*How to complete this task*.
What lines below include the string "codes"? Pick them out and copy them.

************

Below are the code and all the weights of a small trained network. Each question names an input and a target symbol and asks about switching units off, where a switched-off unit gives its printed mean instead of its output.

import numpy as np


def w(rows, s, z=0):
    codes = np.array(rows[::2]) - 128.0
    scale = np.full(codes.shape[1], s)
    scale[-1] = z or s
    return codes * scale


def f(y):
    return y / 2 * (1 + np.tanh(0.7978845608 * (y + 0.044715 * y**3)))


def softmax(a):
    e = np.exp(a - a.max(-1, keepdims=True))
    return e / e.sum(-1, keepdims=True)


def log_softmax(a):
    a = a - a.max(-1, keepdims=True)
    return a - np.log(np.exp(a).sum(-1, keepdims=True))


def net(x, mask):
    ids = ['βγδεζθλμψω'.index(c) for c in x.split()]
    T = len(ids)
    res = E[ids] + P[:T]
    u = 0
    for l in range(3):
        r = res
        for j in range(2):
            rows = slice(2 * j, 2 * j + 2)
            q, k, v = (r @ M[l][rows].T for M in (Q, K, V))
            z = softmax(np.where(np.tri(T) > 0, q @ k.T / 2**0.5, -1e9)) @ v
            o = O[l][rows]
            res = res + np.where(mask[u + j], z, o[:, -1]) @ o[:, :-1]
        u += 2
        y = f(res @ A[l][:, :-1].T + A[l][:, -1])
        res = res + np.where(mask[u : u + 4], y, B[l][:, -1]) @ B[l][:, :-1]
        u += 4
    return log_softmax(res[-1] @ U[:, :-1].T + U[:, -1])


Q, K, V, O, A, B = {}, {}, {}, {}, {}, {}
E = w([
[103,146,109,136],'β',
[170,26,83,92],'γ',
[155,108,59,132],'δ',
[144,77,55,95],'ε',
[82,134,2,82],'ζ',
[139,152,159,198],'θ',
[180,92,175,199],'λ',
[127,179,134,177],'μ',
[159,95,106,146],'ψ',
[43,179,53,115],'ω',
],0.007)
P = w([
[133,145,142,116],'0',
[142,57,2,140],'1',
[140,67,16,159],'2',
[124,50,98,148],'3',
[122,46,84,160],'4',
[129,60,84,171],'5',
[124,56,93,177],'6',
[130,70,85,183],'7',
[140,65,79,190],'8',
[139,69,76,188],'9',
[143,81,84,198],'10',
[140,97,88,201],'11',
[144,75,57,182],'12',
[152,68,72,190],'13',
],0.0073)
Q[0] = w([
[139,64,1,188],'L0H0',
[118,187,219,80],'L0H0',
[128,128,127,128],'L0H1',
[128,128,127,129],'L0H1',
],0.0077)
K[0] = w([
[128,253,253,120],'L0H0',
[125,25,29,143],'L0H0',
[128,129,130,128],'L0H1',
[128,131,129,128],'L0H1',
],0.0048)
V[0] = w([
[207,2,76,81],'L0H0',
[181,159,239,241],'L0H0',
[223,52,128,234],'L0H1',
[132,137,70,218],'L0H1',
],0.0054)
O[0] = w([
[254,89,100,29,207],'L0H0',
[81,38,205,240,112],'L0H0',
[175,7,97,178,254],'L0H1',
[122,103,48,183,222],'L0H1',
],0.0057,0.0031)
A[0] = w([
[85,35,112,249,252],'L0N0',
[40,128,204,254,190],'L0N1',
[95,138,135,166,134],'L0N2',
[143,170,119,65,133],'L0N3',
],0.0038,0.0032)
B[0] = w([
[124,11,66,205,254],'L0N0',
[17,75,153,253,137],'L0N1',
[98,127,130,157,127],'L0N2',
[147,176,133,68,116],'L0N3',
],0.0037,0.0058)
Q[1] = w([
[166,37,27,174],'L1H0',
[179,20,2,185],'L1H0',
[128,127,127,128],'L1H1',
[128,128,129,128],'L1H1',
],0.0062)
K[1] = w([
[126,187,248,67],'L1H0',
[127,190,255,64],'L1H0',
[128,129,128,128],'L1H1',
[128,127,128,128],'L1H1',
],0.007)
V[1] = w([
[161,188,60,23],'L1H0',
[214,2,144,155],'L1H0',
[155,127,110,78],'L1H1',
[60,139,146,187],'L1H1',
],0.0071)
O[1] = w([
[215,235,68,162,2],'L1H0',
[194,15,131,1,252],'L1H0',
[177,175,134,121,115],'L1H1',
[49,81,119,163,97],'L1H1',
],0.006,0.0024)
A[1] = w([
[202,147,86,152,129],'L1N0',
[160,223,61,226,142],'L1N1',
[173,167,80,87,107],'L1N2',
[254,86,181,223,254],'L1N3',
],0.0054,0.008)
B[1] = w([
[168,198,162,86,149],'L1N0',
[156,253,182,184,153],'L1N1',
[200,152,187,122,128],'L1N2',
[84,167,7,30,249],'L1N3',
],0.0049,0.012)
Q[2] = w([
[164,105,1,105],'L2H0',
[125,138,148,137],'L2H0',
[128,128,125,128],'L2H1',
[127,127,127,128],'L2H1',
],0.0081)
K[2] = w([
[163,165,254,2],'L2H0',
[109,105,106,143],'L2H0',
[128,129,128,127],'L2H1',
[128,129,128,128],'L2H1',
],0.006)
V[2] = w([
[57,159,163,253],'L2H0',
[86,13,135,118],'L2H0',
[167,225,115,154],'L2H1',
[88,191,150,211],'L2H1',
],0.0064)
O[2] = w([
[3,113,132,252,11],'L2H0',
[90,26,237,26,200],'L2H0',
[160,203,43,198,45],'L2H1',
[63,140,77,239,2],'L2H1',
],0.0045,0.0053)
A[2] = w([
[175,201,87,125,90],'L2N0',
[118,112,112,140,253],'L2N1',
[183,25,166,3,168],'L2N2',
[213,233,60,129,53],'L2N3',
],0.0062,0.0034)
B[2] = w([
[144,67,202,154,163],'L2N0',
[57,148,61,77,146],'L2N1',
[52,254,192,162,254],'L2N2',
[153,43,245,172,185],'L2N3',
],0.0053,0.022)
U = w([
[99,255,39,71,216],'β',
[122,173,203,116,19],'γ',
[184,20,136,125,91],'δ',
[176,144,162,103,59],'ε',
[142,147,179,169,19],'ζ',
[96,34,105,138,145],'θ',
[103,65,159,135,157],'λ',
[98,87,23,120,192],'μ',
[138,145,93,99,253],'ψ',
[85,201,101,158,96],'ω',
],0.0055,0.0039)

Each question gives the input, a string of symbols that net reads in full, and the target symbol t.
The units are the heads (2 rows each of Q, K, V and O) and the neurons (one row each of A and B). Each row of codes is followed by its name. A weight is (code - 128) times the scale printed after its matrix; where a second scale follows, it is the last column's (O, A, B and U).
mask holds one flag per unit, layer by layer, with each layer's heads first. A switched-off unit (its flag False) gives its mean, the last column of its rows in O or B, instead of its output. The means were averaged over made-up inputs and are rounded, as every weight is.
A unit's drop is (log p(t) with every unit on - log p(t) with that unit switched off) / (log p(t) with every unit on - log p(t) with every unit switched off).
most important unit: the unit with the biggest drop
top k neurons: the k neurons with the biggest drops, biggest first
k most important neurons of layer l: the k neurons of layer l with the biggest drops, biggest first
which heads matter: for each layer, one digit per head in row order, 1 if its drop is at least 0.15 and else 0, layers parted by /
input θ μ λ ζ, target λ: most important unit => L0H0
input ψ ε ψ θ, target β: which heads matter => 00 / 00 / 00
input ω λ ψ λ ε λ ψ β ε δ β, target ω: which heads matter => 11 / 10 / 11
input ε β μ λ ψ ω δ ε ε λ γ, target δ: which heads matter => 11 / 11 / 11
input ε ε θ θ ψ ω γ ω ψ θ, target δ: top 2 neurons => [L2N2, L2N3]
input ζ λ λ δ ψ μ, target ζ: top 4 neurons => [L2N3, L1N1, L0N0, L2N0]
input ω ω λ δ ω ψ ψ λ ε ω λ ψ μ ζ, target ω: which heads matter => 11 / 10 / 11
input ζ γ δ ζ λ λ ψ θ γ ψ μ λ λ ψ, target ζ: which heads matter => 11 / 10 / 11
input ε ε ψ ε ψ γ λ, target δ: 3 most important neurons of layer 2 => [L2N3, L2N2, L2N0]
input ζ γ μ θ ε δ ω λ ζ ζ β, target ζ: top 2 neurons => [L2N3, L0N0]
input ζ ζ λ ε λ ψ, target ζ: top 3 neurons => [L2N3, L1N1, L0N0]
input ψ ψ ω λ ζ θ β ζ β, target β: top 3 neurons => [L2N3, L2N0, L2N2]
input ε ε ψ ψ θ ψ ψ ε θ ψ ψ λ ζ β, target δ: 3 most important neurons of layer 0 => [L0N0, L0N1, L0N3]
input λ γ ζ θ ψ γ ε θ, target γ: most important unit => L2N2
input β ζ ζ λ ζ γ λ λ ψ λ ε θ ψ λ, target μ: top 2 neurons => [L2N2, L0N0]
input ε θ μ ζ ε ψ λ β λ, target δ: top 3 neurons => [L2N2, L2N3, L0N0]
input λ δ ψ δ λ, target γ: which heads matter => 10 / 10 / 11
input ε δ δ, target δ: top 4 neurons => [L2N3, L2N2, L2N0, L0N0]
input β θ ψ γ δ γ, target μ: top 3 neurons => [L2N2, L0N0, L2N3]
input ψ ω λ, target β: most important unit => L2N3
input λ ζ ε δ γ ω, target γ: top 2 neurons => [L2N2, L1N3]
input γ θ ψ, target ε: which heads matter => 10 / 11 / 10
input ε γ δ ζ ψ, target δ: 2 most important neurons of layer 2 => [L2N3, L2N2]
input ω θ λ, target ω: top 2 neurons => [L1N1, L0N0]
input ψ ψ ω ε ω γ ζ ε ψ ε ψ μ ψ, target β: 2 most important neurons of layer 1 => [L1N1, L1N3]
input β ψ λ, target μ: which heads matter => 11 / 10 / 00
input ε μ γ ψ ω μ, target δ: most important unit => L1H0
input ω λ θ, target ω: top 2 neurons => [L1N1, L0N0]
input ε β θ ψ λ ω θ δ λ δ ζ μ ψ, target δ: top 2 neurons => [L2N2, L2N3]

************

*Solution*.
    codes = np.array(rows[::2]) - 128.0
    scale = np.full(codes.shape[1], s)
    return codes * scale
The units are the heads (2 rows each of Q, K, V and O) and the neurons (one row each of A and B). Each row of codes is followed by its name. A weight is (code - 128) times the scale printed after its matrix; where a second scale follows, it is the last column's (O, A, B and U).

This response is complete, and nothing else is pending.